■ What the task requires:
Below are the entries. Transcribe exactly the lines from the one with "result: 248, 248" through the one with "((7, -83, -71, 17), (-6, -71, -77, -16))", ends included, and leave out all others.

Collected data
⟨
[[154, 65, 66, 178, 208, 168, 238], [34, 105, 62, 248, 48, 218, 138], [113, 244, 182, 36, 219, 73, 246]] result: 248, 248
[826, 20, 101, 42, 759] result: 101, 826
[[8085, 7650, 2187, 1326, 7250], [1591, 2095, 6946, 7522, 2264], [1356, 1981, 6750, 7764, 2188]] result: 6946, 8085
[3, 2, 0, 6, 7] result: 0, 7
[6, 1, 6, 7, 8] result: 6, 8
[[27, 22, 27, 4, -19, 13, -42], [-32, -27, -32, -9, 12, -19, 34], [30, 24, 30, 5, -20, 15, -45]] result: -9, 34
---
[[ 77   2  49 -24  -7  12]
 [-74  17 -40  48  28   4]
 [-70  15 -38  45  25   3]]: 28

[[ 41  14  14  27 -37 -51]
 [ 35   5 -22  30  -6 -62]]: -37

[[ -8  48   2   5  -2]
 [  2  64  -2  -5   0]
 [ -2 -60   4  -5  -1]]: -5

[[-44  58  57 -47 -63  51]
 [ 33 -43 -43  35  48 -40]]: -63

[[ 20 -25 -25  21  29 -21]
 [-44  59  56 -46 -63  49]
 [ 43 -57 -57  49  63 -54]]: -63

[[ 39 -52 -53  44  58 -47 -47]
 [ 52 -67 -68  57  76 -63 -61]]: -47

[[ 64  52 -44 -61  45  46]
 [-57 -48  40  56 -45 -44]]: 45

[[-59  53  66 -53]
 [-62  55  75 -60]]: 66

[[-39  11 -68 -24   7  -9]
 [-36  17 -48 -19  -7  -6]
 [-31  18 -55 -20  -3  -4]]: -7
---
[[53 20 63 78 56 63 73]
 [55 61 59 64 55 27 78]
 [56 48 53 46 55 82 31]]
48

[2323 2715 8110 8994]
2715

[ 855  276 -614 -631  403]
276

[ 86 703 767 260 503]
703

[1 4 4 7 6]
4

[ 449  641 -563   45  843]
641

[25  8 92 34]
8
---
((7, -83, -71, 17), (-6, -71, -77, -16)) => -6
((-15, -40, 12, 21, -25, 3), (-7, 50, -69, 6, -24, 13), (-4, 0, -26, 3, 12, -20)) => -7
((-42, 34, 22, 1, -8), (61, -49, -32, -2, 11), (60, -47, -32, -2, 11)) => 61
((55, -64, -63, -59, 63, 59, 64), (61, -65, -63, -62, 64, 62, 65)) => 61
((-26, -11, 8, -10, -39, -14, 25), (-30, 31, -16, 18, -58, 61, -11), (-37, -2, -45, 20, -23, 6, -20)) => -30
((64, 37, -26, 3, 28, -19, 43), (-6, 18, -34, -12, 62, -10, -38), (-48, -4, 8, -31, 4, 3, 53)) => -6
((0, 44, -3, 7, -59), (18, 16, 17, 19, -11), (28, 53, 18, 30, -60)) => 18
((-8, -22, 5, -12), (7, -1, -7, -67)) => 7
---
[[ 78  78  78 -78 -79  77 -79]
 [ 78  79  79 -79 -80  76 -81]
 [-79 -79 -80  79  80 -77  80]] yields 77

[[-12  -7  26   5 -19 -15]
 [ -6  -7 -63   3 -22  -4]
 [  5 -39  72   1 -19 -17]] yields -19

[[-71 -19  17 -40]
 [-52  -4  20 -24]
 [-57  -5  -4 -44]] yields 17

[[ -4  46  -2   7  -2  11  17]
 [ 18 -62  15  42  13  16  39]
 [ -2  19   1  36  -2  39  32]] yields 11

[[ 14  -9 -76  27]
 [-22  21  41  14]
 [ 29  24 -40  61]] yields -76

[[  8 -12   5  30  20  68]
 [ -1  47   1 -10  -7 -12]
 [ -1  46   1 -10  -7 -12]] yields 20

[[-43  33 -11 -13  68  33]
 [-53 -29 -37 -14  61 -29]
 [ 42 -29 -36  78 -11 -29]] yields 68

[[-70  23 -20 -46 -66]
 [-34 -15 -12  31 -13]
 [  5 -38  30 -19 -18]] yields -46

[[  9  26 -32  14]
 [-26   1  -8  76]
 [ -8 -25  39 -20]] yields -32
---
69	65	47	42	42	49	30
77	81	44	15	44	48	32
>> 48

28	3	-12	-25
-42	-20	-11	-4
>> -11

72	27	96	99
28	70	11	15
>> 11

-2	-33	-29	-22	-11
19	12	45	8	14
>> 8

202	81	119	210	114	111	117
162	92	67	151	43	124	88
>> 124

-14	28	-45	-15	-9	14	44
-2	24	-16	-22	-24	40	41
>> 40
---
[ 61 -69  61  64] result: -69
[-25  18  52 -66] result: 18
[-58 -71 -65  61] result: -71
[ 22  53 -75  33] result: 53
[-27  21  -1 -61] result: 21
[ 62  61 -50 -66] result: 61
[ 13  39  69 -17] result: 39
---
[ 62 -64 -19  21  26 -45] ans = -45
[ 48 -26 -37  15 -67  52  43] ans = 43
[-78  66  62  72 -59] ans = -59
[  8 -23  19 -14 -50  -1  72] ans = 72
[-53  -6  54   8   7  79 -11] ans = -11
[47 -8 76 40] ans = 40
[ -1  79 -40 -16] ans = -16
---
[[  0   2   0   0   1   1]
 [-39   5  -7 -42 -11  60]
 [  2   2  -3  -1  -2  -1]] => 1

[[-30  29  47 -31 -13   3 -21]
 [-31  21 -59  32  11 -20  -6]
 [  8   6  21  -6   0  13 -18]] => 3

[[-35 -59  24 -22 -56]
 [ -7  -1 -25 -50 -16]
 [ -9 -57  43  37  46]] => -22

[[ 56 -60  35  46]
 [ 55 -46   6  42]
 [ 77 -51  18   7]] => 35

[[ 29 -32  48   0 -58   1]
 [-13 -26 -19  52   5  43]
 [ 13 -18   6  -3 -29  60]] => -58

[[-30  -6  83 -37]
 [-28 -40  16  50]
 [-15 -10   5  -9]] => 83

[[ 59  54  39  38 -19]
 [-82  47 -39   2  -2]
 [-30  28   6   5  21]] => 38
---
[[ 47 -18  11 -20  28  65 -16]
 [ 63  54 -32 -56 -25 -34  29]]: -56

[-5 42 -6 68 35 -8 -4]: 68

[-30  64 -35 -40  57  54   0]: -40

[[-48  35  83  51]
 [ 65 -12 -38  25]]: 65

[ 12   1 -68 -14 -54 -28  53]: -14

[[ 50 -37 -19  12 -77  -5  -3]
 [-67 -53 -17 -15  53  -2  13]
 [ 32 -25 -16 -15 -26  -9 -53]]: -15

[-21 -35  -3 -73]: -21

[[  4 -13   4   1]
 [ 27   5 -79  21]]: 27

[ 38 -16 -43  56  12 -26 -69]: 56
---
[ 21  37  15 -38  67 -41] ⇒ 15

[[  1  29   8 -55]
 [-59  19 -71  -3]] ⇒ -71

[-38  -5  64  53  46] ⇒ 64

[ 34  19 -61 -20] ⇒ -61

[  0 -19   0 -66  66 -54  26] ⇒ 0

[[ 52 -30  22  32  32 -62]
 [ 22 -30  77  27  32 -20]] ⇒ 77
⟩
⟨
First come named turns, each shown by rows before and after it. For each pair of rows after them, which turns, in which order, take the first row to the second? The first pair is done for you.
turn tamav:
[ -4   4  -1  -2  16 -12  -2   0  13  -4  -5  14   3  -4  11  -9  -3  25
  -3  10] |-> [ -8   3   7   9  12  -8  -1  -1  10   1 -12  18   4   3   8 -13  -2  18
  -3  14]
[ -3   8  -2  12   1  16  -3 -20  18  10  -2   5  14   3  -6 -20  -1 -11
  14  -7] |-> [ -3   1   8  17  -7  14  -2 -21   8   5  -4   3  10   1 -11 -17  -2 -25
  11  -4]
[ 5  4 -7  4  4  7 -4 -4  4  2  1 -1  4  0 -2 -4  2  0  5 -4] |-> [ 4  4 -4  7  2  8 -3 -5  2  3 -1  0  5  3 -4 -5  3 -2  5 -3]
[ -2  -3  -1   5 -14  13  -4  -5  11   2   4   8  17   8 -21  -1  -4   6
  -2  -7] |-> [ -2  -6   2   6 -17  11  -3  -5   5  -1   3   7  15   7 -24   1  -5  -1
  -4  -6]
⟩
■ Exercise output:
[[154, 65, 66, 178, 208, 168, 238], [34, 105, 62, 248, 48, 218, 138], [113, 244, 182, 36, 219, 73, 246]] result: 248, 248
[826, 20, 101, 42, 759] result: 101, 826
[[8085, 7650, 2187, 1326, 7250], [1591, 2095, 6946, 7522, 2264], [1356, 1981, 6750, 7764, 2188]] result: 6946, 8085
[3, 2, 0, 6, 7] result: 0, 7
[6, 1, 6, 7, 8] result: 6, 8
[[27, 22, 27, 4, -19, 13, -42], [-32, -27, -32, -9, 12, -19, 34], [30, 24, 30, 5, -20, 15, -45]] result: -9, 34
---
[[ 77   2  49 -24  -7  12]
 [-74  17 -40  48  28   4]
 [-70  15 -38  45  25   3]]: 28

[[ 41  14  14  27 -37 -51]
 [ 35   5 -22  30  -6 -62]]: -37

[[ -8  48   2   5  -2]
 [  2  64  -2  -5   0]
 [ -2 -60   4  -5  -1]]: -5

[[-44  58  57 -47 -63  51]
 [ 33 -43 -43  35  48 -40]]: -63

[[ 20 -25 -25  21  29 -21]
 [-44  59  56 -46 -63  49]
 [ 43 -57 -57  49  63 -54]]: -63

[[ 39 -52 -53  44  58 -47 -47]
 [ 52 -67 -68  57  76 -63 -61]]: -47

[[ 64  52 -44 -61  45  46]
 [-57 -48  40  56 -45 -44]]: 45

[[-59  53  66 -53]
 [-62  55  75 -60]]: 66

[[-39  11 -68 -24   7  -9]
 [-36  17 -48 -19  -7  -6]
 [-31  18 -55 -20  -3  -4]]: -7
---
[[53 20 63 78 56 63 73]
 [55 61 59 64 55 27 78]
 [56 48 53 46 55 82 31]]
48

[2323 2715 8110 8994]
2715

[ 855  276 -614 -631  403]
276

[ 86 703 767 260 503]
703

[1 4 4 7 6]
4

[ 449  641 -563   45  843]
641

[25  8 92 34]
8
---
((7, -83, -71, 17), (-6, -71, -77, -16)) => -6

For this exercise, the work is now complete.